RECORDED DATA Start Marker

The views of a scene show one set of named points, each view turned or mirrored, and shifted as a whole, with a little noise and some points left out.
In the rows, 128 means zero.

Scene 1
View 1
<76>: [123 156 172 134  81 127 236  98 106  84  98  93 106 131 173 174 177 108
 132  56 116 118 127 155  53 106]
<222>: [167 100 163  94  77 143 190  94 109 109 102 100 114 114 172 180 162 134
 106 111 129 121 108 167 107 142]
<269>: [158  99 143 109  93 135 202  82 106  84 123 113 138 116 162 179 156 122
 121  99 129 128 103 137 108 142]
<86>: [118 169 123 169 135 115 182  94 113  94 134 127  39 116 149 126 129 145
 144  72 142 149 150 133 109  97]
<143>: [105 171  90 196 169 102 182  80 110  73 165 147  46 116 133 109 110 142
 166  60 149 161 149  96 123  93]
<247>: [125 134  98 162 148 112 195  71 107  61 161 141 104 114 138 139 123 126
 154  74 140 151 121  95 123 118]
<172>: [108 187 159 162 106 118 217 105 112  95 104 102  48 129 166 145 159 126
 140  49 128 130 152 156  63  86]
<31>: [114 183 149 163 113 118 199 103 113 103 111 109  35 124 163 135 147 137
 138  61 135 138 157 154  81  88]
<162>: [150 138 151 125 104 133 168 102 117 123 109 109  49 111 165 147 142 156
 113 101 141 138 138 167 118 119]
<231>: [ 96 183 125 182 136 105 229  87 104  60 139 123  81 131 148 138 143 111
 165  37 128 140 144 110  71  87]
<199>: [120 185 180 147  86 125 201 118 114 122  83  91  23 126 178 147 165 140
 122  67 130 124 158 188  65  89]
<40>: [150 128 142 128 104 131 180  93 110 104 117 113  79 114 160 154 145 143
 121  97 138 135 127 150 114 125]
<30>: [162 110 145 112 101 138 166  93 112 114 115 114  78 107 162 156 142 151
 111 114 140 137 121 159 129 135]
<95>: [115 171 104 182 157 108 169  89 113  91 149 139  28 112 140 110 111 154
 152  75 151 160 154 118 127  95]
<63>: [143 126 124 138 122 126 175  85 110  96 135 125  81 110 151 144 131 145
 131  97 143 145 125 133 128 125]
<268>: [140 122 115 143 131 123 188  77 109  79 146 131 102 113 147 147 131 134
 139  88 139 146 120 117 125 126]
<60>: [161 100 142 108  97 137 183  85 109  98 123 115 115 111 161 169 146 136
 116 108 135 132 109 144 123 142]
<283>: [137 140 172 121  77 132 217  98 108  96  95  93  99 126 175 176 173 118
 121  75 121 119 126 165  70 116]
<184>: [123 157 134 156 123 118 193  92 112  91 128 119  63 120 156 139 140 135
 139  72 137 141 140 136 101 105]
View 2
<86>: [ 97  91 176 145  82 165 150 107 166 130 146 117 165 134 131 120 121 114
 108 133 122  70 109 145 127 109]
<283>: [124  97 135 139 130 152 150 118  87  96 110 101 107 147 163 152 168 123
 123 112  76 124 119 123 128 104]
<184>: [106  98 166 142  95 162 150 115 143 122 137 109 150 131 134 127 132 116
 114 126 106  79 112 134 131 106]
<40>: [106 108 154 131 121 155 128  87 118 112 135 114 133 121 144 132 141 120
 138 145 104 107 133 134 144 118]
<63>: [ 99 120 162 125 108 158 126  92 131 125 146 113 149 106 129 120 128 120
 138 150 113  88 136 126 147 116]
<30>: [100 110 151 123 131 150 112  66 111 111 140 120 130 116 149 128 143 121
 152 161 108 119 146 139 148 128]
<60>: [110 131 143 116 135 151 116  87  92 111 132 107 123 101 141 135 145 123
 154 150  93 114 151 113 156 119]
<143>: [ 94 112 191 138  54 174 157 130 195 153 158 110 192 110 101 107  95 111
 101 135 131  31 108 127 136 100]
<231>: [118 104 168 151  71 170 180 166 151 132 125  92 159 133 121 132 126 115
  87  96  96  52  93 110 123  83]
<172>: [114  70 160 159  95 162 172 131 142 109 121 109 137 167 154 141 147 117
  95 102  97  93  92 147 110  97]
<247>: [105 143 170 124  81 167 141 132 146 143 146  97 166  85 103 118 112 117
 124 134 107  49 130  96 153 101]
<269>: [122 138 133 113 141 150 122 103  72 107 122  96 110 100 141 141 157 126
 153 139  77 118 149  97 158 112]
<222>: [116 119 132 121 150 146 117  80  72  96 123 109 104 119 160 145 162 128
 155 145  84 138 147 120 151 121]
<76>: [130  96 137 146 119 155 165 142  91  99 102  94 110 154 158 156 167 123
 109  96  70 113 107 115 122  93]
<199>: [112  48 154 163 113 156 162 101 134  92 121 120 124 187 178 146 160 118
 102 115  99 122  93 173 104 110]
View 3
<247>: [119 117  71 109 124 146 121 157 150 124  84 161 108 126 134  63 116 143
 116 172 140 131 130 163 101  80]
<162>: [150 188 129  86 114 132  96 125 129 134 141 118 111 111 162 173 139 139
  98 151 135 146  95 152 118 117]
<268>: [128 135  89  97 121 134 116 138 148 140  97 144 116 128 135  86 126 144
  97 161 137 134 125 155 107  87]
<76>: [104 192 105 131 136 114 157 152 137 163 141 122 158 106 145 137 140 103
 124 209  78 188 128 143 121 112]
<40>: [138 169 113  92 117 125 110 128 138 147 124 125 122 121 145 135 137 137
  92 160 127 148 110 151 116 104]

RECORDED DATA End Marker
RECORDED DATA Start Marker

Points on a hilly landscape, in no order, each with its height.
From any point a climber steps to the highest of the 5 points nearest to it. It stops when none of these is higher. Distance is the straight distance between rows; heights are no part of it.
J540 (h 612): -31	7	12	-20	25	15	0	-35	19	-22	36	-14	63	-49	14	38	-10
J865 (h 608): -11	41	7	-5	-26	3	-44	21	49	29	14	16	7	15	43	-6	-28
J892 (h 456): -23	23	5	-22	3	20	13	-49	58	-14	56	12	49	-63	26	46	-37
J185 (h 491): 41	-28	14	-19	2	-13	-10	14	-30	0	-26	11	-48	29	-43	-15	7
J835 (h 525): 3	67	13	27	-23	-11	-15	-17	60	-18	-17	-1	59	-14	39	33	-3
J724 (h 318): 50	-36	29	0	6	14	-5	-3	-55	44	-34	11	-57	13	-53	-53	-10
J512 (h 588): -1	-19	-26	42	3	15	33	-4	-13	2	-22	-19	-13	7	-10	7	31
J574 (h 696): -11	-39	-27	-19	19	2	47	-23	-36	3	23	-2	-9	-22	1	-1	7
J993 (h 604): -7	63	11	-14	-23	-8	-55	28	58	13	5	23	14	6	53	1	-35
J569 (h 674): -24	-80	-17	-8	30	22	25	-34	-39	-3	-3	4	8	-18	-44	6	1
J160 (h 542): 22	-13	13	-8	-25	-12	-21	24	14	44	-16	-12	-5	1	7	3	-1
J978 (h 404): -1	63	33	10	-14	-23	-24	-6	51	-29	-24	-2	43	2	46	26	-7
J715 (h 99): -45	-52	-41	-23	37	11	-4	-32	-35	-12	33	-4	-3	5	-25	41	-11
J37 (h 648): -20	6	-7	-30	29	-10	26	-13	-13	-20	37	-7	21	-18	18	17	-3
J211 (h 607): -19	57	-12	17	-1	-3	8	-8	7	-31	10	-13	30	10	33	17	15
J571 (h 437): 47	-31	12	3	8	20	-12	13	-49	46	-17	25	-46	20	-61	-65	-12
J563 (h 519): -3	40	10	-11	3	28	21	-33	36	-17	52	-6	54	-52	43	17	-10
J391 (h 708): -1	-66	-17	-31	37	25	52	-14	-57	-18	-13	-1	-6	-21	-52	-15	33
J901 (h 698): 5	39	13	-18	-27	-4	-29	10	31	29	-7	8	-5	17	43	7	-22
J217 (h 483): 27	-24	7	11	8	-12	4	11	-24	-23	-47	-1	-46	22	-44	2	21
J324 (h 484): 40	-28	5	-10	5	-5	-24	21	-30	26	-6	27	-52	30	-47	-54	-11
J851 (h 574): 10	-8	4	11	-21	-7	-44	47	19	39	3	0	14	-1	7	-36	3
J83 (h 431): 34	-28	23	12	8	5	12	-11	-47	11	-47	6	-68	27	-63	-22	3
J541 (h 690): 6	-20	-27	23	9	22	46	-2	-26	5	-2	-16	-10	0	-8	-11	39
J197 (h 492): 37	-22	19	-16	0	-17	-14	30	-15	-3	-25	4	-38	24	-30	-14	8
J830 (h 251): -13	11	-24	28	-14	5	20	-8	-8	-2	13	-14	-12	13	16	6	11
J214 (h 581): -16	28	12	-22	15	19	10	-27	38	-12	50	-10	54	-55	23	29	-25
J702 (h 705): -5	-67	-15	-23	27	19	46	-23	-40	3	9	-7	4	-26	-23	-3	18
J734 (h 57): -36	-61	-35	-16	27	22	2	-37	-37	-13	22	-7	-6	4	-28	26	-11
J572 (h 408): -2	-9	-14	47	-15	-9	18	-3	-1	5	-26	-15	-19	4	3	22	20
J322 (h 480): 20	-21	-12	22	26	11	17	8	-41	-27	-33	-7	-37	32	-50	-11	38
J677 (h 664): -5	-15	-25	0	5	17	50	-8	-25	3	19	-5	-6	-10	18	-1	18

RECORDED DATA End Marker
RECORDED DATA Start Marker

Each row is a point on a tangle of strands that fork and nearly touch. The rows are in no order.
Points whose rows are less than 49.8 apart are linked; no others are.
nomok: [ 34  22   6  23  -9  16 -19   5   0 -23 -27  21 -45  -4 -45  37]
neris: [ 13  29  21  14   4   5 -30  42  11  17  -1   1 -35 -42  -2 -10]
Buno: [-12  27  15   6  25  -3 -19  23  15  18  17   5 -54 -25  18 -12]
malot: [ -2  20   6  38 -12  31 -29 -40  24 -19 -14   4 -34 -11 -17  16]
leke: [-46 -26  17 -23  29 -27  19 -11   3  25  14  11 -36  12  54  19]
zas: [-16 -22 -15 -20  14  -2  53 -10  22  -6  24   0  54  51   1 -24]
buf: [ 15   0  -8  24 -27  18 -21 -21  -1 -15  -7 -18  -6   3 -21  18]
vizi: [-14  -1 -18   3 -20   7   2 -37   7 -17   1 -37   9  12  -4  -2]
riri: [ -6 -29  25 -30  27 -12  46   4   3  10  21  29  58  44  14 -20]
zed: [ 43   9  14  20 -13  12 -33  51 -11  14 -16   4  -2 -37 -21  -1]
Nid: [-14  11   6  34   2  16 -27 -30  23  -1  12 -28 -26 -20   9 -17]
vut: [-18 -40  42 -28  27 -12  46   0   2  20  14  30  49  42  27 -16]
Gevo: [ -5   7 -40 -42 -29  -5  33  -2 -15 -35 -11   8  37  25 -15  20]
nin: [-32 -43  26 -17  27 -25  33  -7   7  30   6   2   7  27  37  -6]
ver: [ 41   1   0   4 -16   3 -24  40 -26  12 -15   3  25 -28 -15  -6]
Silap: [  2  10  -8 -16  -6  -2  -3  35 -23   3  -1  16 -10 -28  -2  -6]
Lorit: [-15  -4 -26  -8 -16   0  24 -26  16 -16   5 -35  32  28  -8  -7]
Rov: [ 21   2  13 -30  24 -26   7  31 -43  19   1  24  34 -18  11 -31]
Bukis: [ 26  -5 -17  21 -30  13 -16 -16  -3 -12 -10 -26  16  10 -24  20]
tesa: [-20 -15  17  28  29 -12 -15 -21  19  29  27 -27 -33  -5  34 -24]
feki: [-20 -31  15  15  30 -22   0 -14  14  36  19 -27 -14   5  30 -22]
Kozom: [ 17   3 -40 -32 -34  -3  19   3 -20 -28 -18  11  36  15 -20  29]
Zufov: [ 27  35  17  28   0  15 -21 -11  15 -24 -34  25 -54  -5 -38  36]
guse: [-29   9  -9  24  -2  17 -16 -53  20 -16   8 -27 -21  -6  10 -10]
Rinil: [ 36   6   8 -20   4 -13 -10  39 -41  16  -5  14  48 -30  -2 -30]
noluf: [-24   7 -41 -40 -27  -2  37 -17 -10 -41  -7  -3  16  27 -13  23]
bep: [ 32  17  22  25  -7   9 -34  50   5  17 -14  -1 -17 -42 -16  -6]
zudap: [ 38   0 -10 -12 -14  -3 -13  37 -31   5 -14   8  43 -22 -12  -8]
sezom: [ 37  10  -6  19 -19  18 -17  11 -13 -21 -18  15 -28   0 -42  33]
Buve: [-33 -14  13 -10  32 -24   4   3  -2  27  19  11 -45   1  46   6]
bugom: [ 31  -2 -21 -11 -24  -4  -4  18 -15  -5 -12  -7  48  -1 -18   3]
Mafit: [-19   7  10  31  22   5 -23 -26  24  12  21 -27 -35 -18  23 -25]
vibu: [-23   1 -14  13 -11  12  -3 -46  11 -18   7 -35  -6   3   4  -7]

RECORDED DATA End Marker

Please copy, exactly and with nothing else, the lines above beginning at the line that has "The views of" and ending with the line that has "179 156 122".

WORKED SOLUTION
The views of a scene show one set of named points, each view turned or mirrored, and shifted as a whole, with a little noise and some points left out.
In the rows, 128 means zero.

Scene 1
View 1
<76>: [123 156 172 134  81 127 236  98 106  84  98  93 106 131 173 174 177 108
 132  56 116 118 127 155  53 106]
<222>: [167 100 163  94  77 143 190  94 109 109 102 100 114 114 172 180 162 134
 106 111 129 121 108 167 107 142]
<269>: [158  99 143 109  93 135 202  82 106  84 123 113 138 116 162 179 156 122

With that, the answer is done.